● **Task**:
The line containing "A climber steps" marks the end; copy exactly all lines from the start of the material up to and including it.

● **Records for this task**:
=== Begin Enclosure ===

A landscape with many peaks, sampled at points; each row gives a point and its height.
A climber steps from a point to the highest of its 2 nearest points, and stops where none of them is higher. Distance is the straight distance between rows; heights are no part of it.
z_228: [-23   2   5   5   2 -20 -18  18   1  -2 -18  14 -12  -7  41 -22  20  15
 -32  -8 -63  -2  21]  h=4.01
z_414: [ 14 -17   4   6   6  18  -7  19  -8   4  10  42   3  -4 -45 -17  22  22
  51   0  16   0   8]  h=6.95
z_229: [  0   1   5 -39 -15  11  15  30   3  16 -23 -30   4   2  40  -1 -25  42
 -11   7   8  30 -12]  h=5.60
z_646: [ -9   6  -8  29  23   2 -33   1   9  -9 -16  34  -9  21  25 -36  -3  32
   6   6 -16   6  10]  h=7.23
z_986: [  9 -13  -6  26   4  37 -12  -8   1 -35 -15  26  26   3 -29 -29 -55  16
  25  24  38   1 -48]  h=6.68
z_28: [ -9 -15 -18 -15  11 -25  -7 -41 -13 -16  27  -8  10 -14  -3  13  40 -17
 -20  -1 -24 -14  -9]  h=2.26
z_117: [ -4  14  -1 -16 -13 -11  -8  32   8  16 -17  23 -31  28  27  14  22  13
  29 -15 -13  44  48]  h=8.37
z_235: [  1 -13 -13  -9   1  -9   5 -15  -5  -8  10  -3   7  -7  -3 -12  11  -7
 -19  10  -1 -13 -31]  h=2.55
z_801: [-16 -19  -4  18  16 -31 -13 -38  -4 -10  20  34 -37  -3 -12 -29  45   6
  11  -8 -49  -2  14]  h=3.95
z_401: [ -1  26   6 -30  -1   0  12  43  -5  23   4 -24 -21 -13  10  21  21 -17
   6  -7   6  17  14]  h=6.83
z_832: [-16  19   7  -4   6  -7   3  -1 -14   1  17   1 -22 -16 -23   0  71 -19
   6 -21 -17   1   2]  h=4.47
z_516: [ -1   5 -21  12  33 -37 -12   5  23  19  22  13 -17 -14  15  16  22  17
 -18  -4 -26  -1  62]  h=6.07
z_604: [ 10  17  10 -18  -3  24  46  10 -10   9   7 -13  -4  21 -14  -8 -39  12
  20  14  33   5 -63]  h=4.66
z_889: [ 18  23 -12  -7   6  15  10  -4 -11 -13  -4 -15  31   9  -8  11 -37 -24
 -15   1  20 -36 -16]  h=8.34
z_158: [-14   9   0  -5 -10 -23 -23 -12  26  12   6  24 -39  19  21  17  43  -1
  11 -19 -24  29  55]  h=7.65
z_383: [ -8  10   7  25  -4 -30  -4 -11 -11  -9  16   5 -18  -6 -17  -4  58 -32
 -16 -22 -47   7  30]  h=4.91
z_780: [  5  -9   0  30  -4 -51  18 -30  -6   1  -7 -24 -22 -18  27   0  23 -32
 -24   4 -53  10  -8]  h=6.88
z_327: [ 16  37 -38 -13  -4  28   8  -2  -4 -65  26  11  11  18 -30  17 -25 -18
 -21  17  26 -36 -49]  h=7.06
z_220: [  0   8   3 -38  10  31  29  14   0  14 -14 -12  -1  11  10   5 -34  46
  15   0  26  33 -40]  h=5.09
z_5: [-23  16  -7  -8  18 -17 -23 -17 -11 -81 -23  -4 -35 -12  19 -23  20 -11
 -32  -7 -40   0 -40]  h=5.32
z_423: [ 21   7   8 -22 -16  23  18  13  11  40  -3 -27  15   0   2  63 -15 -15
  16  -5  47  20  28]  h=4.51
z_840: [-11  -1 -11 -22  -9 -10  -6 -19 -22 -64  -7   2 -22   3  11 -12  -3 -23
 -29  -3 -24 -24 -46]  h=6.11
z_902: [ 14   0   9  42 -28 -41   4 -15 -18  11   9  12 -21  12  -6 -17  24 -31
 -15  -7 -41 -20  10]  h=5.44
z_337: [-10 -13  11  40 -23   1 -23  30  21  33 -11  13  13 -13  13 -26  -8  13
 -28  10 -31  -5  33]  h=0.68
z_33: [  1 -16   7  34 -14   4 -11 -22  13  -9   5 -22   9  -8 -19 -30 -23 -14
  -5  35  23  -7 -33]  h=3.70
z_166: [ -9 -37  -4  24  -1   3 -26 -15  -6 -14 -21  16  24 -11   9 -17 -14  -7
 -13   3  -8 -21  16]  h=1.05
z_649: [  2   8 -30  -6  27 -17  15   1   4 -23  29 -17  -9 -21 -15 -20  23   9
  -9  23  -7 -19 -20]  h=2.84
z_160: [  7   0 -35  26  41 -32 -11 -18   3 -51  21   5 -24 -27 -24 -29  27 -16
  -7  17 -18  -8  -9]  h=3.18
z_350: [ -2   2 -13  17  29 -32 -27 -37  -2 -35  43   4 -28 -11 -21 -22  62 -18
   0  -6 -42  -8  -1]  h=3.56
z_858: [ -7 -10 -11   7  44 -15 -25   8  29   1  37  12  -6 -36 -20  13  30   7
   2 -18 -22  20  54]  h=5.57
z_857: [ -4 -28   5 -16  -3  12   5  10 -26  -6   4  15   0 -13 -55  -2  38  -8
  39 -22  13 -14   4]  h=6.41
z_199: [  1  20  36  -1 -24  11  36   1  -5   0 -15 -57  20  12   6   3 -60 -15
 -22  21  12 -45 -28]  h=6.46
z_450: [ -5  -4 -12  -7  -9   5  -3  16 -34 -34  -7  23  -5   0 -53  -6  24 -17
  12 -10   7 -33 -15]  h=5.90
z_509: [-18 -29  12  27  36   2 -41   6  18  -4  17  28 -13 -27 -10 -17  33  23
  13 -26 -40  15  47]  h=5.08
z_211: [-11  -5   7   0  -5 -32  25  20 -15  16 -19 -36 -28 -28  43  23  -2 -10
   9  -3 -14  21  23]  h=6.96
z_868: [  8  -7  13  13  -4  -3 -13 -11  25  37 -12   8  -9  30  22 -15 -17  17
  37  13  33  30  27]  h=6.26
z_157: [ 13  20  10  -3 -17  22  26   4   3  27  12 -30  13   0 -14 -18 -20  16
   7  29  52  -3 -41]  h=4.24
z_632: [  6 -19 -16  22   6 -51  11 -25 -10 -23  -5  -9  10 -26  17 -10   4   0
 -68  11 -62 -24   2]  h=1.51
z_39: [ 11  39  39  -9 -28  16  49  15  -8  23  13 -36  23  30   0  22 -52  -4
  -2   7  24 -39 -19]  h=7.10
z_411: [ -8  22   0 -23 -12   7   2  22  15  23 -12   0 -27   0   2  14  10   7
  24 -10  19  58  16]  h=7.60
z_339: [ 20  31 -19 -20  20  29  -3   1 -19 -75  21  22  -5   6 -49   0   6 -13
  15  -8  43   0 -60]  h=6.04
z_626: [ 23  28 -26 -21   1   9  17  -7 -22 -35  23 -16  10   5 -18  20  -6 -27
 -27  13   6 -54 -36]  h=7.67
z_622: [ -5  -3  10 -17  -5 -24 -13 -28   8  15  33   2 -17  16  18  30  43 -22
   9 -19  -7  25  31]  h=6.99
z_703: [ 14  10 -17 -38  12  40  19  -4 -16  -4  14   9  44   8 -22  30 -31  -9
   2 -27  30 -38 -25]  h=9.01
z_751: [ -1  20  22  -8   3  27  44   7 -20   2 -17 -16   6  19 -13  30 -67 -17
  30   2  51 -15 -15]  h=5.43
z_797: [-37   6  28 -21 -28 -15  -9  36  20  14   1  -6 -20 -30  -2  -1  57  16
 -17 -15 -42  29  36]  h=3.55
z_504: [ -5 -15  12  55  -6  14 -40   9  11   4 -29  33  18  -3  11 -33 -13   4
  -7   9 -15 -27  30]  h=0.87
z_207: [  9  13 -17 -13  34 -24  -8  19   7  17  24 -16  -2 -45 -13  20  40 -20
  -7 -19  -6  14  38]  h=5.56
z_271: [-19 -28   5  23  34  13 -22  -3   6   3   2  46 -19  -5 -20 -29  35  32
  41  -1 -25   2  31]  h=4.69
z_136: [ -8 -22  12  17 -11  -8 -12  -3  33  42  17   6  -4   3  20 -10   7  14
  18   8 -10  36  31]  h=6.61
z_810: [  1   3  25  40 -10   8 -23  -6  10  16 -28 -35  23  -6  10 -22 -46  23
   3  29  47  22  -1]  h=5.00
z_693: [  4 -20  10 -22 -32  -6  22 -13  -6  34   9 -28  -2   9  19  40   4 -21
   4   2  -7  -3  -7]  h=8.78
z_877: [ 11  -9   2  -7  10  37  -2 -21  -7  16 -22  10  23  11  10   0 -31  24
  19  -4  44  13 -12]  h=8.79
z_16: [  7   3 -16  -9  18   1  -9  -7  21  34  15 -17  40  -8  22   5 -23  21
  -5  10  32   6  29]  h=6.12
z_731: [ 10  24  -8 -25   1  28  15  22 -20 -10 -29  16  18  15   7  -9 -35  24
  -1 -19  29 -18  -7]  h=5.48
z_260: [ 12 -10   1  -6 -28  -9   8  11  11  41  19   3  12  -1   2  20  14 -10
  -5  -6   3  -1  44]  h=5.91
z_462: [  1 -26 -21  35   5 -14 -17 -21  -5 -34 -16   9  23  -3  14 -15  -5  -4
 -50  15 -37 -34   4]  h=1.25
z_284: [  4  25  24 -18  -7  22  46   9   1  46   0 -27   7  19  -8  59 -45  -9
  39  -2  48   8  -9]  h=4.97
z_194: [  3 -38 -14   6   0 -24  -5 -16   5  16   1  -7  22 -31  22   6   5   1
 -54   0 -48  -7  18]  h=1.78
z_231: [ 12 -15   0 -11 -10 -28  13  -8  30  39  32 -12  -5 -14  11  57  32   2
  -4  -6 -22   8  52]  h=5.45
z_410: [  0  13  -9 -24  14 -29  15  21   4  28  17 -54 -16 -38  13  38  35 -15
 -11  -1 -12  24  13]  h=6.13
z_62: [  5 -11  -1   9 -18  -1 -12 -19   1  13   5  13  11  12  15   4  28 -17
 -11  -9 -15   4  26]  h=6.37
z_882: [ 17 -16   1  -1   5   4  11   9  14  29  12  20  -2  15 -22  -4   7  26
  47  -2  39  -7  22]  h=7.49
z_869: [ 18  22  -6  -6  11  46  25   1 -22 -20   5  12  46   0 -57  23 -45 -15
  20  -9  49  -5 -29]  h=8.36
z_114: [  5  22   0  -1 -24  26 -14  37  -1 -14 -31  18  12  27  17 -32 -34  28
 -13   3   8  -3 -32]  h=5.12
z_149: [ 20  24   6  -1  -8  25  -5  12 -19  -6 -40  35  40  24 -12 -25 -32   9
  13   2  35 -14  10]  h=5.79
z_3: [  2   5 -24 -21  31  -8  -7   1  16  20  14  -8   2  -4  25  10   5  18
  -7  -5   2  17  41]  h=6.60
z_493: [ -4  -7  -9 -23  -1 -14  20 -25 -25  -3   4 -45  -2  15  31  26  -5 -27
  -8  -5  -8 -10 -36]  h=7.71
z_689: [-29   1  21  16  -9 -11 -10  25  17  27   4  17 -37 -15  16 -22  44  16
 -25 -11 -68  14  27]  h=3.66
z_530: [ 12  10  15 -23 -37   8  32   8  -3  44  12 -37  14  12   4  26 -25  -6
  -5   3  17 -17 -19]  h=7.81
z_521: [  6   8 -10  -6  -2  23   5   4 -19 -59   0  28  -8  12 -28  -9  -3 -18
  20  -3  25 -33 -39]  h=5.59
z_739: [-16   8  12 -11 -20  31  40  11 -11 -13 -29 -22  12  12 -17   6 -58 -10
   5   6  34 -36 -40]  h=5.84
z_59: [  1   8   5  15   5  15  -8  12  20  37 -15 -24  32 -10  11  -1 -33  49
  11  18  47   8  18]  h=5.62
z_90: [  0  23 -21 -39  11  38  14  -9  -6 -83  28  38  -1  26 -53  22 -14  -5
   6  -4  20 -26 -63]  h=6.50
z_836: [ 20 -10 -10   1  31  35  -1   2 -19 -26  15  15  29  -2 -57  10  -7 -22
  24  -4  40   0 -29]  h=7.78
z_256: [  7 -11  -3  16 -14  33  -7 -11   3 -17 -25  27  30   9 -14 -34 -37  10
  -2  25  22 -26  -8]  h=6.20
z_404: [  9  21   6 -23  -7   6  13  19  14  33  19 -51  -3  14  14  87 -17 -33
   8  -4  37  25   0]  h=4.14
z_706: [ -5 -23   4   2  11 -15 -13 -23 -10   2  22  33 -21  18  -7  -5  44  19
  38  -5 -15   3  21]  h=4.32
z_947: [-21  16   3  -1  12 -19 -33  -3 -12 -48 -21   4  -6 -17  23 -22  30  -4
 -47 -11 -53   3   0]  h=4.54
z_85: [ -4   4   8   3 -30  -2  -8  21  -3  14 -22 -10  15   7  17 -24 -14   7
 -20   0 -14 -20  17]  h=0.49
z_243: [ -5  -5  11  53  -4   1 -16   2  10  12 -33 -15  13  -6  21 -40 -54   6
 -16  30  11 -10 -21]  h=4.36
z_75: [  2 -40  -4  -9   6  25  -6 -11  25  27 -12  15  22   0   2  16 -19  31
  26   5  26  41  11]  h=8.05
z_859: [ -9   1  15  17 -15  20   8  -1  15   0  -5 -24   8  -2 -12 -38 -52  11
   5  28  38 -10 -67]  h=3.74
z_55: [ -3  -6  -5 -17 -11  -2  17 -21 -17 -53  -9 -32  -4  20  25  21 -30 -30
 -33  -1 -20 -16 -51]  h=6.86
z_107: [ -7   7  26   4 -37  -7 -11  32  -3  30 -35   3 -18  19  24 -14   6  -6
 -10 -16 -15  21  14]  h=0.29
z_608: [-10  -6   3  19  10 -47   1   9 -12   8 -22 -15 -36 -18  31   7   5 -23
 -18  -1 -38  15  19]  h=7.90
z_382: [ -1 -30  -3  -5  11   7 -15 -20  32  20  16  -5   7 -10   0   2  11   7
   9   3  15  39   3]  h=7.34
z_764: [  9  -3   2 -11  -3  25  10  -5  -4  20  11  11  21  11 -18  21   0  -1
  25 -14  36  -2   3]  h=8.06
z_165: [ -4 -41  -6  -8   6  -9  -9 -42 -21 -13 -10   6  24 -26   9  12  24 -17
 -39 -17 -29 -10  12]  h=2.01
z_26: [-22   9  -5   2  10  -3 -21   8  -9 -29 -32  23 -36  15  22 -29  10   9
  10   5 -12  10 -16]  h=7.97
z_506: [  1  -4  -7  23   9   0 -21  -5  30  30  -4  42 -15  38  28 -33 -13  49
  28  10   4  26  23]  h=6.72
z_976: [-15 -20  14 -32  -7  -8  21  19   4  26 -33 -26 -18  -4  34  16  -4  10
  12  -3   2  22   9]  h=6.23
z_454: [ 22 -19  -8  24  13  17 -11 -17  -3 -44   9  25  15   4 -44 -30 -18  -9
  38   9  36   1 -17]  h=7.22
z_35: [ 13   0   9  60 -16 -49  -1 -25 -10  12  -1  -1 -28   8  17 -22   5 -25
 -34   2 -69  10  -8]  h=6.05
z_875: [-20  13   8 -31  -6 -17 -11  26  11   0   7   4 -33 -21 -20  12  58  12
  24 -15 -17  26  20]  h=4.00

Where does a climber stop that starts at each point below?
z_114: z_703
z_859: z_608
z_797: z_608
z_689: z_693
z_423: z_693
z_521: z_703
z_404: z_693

=== End Enclosure ===

● **Solution to this exercise**:
A landscape with many peaks, sampled at points; each row gives a point and its height.
A climber steps from a point to the highest of its 2 nearest points, and stops where none of them is higher. Distance is the straight distance between rows; heights are no part of it.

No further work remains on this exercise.